Search the entries for the word "bottom" and pull out each line that has it.

** Opening DATA FOR THIS TASK block **

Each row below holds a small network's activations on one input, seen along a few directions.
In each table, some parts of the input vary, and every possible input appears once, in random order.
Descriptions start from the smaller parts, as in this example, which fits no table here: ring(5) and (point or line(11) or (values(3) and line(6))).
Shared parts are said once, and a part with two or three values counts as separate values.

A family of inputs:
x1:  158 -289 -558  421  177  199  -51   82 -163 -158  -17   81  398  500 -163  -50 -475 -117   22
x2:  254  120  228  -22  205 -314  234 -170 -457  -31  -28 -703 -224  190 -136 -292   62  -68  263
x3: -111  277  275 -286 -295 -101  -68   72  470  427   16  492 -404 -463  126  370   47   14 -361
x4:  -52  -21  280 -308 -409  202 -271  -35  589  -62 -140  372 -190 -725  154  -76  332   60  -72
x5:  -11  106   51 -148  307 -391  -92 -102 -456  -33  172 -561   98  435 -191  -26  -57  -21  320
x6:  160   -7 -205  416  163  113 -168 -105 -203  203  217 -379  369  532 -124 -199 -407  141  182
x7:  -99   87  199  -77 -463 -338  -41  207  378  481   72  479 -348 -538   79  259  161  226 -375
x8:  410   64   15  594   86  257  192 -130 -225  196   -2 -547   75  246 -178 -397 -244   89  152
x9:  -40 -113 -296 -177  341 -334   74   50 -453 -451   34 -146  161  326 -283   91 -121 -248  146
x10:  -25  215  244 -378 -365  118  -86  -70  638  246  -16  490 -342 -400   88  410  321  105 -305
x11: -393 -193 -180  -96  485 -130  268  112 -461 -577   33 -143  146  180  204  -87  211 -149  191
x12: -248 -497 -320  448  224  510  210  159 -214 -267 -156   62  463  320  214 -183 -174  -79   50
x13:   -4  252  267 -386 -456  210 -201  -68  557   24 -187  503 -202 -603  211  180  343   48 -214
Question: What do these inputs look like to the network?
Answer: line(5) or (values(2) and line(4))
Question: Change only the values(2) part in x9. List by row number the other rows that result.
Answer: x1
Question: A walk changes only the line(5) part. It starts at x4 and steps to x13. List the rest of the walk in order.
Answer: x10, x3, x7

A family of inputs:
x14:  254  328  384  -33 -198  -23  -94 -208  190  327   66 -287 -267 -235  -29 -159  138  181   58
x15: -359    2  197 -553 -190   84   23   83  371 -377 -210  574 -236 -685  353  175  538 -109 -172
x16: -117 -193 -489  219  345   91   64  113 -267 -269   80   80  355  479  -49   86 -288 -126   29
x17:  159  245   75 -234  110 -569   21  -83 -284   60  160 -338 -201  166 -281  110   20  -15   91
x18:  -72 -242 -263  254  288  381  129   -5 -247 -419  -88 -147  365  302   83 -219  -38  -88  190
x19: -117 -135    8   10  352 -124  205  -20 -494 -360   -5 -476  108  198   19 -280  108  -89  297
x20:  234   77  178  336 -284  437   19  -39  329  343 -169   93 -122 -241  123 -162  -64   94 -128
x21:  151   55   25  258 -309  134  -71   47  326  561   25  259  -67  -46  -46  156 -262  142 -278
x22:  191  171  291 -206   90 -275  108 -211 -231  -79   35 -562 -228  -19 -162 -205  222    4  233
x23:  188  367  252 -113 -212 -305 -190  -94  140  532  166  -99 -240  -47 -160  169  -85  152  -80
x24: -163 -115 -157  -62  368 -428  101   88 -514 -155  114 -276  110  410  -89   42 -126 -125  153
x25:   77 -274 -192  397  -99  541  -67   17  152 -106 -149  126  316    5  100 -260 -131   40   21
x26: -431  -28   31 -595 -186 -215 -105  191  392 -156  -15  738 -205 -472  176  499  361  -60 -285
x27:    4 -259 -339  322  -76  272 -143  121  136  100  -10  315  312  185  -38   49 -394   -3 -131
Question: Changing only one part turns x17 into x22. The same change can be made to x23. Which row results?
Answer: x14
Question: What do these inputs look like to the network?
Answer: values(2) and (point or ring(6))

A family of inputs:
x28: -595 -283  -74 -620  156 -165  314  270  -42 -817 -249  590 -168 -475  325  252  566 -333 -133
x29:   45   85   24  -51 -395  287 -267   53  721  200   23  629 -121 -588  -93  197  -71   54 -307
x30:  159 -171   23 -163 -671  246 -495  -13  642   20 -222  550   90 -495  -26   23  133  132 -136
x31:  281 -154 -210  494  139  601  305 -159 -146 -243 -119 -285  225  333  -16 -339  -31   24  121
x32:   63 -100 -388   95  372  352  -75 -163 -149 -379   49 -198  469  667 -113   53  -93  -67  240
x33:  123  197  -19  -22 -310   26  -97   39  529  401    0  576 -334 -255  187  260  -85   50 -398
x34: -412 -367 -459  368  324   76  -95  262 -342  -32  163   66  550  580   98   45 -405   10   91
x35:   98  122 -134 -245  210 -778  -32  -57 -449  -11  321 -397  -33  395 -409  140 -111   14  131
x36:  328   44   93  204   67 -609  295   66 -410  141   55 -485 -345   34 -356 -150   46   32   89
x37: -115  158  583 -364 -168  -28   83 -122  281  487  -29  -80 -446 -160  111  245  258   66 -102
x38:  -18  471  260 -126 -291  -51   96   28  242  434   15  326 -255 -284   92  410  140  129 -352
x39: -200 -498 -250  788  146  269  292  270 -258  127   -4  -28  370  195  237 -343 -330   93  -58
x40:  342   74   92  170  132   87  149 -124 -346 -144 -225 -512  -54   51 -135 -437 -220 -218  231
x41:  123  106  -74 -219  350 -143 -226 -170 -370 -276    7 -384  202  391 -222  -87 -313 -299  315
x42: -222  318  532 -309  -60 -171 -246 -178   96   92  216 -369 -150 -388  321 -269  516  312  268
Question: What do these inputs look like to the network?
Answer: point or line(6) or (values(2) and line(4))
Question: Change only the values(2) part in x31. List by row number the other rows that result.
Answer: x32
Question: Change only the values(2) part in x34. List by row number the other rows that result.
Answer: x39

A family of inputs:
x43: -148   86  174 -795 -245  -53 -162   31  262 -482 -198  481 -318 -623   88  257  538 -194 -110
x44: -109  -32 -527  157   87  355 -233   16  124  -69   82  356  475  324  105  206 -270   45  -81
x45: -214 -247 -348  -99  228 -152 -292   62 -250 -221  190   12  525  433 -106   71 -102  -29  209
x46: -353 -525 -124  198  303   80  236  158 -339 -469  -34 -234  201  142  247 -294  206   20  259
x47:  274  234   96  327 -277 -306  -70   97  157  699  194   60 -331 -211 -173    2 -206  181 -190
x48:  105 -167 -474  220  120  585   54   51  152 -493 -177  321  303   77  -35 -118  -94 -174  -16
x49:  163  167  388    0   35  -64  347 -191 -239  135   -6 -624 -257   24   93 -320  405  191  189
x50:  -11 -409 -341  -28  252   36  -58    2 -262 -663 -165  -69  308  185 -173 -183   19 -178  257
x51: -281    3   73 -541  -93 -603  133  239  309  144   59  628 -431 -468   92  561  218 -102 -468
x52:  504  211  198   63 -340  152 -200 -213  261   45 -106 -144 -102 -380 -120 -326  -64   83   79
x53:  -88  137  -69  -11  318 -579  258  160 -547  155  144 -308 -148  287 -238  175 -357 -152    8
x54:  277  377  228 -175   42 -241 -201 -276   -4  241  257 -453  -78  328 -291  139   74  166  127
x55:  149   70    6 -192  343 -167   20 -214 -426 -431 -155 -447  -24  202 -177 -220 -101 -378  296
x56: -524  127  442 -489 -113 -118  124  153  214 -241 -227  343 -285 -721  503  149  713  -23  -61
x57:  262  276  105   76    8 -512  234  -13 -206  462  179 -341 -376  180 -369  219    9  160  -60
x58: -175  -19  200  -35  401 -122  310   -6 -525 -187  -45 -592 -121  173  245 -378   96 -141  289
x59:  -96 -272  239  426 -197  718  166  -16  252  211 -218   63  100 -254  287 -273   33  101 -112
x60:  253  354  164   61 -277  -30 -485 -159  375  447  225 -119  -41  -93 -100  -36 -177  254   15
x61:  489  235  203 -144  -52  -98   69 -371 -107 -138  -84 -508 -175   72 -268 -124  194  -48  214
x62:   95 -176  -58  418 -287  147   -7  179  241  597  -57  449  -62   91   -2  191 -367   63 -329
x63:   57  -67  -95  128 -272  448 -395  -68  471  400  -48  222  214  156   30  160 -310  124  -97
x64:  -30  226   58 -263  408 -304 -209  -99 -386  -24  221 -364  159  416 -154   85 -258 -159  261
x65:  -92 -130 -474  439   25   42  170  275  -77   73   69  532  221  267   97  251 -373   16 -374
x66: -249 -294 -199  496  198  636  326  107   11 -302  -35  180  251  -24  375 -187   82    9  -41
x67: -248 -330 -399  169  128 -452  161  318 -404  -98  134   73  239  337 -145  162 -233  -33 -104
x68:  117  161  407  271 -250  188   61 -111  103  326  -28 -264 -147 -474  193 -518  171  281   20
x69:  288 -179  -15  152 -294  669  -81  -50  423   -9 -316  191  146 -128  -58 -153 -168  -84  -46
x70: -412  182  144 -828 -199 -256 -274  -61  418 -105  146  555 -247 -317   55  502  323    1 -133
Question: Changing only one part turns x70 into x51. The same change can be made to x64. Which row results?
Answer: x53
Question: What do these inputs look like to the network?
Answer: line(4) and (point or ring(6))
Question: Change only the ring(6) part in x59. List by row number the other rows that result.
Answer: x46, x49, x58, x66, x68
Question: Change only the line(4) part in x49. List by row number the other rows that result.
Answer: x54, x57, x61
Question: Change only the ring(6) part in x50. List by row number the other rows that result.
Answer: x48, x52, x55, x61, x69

** Closing DATA FOR THIS TASK block **
** Opening DATA FOR THIS TASK block **

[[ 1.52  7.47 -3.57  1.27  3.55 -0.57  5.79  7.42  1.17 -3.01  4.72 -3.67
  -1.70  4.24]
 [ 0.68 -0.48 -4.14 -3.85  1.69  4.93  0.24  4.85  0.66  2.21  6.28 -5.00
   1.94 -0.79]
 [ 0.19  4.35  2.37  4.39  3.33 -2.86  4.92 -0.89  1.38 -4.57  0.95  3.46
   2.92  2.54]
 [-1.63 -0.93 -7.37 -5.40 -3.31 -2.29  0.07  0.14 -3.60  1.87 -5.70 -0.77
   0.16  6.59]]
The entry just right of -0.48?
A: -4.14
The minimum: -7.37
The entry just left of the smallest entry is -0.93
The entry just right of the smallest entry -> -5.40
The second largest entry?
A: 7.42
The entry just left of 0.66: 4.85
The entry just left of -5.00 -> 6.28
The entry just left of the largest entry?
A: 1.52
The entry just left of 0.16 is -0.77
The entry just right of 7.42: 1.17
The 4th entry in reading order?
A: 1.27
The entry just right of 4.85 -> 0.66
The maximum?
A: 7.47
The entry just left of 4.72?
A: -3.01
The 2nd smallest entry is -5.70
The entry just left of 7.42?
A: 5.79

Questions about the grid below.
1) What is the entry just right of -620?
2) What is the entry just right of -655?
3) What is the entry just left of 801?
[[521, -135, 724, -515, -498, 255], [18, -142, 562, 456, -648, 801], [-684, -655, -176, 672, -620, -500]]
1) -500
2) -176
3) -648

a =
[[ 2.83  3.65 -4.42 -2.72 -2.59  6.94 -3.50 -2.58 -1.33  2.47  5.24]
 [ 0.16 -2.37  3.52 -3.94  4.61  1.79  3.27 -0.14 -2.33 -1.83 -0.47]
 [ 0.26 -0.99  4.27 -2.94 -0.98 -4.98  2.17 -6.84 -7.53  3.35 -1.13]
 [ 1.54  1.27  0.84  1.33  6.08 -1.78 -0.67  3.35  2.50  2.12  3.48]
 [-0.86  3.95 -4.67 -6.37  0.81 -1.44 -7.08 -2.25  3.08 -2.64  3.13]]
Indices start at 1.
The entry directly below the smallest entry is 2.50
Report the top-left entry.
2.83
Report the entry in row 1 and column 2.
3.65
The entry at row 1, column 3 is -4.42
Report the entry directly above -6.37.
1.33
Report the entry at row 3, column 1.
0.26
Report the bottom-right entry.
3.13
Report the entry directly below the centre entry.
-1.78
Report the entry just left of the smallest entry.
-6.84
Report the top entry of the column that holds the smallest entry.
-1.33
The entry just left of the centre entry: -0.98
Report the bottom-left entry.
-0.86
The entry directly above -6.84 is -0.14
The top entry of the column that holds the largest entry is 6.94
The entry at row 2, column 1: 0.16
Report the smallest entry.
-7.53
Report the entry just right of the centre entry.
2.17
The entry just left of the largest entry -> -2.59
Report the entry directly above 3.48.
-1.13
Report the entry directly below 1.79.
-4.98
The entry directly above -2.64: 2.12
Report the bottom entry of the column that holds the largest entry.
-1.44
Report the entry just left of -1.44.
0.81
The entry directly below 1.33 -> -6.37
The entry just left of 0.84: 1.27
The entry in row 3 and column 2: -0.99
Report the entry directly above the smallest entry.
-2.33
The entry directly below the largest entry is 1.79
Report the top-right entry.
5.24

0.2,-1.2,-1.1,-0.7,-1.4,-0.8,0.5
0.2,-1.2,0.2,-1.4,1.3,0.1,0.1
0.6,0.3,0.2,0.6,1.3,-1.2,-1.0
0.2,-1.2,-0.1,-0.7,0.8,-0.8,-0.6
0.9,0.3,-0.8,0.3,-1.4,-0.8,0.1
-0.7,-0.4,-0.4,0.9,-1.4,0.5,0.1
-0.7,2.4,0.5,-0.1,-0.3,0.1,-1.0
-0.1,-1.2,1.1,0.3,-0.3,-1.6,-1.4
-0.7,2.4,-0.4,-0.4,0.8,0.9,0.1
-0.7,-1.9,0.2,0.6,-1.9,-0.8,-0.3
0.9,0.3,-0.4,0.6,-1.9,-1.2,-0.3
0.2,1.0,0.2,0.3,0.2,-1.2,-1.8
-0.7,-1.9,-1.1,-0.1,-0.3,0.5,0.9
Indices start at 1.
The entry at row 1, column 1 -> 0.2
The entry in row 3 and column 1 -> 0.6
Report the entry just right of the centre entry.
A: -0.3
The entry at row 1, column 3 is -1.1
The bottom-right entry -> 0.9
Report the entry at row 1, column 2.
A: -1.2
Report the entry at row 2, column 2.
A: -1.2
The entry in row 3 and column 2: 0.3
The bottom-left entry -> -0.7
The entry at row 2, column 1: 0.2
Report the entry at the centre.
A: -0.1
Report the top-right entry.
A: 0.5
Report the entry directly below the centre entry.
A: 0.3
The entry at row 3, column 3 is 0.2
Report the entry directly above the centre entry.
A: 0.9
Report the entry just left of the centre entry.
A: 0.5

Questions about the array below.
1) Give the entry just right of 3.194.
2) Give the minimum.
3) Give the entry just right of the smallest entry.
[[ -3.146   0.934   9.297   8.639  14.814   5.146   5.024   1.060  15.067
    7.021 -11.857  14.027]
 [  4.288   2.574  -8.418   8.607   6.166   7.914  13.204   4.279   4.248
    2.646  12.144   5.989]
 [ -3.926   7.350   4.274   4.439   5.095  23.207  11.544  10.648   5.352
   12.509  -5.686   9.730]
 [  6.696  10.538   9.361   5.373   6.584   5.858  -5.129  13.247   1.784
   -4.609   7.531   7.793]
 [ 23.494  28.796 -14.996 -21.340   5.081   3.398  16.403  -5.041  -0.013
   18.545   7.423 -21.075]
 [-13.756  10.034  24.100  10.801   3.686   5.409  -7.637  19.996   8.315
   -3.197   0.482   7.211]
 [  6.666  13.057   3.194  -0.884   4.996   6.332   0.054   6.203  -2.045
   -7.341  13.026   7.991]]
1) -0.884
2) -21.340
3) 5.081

** Closing DATA FOR THIS TASK block **

§ **RESULT OF THE TASK**
Report the bottom-right entry.
Report the bottom-left entry.
Report the bottom entry of the column that holds the largest entry.
The bottom-right entry -> 0.9
The bottom-left entry -> -0.7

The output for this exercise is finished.